Here the job is to transcribe the data exactly while omitting the images.

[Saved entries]
....................

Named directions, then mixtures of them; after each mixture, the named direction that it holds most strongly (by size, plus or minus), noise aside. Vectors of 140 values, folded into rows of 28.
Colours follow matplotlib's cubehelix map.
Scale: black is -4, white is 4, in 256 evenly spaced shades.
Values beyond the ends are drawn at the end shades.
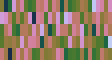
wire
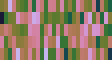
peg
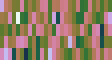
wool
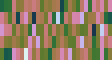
wool
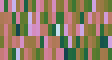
wire
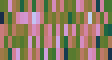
peg
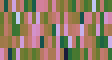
wire
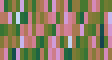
wool
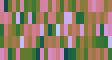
wire
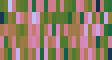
peg
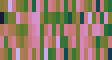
peg
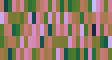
wire
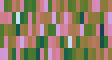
wool
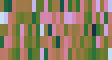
peg
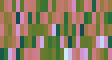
wire
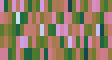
wool
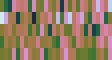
peg
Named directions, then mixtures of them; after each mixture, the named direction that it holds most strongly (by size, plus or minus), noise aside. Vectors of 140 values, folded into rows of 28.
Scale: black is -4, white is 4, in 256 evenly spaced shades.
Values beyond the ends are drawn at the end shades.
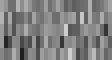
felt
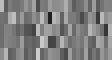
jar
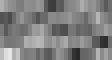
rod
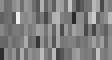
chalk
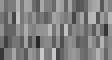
chalk
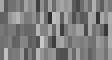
jar
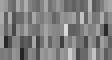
felt
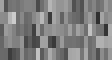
jar
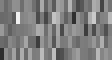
chalk
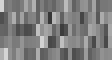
jar
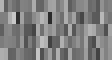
jar
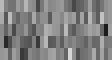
felt
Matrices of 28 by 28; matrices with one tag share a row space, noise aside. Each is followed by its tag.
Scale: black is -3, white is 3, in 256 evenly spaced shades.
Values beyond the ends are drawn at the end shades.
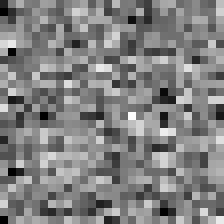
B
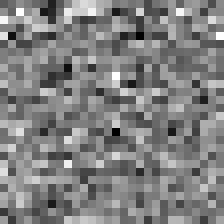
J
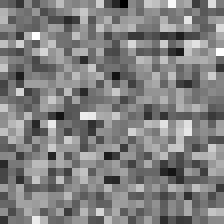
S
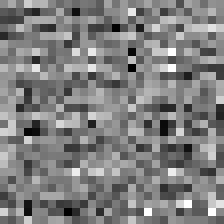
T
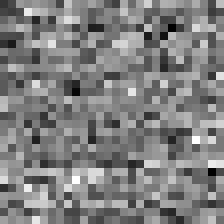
T
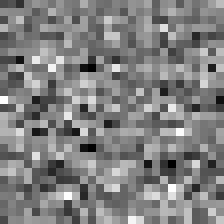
S
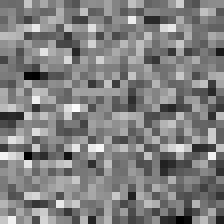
T
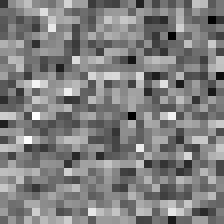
T
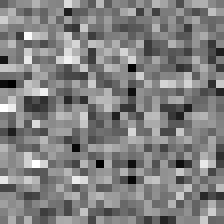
T
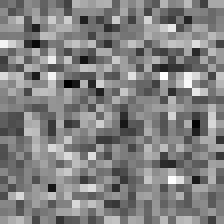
S

....................

--- Solution to the exercise ---
Named directions, then mixtures of them; after each mixture, the named direction that it holds most strongly (by size, plus or minus), noise aside. Vectors of 140 values, folded into rows of 28.
Colours follow matplotlib's cubehelix map.
Scale: black is -4, white is 4, in 256 evenly spaced shades.
Values beyond the ends are drawn at the end shades.
wire
peg
wool
wool
wire
peg
wire
wool
wire
peg
peg
wire
wool
peg
wire
wool
peg
Named directions, then mixtures of them; after each mixture, the named direction that it holds most strongly (by size, plus or minus), noise aside. Vectors of 140 values, folded into rows of 28.
Scale: black is -4, white is 4, in 256 evenly spaced shades.
Values beyond the ends are drawn at the end shades.
felt
jar
rod
chalk
chalk
jar
felt
jar
chalk
jar
jar
felt
Matrices of 28 by 28; matrices with one tag share a row space, noise aside. Each is followed by its tag.
Scale: black is -3, white is 3, in 256 evenly spaced shades.
Values beyond the ends are drawn at the end shades.
B
J
S
T
T
S
T
T
T
S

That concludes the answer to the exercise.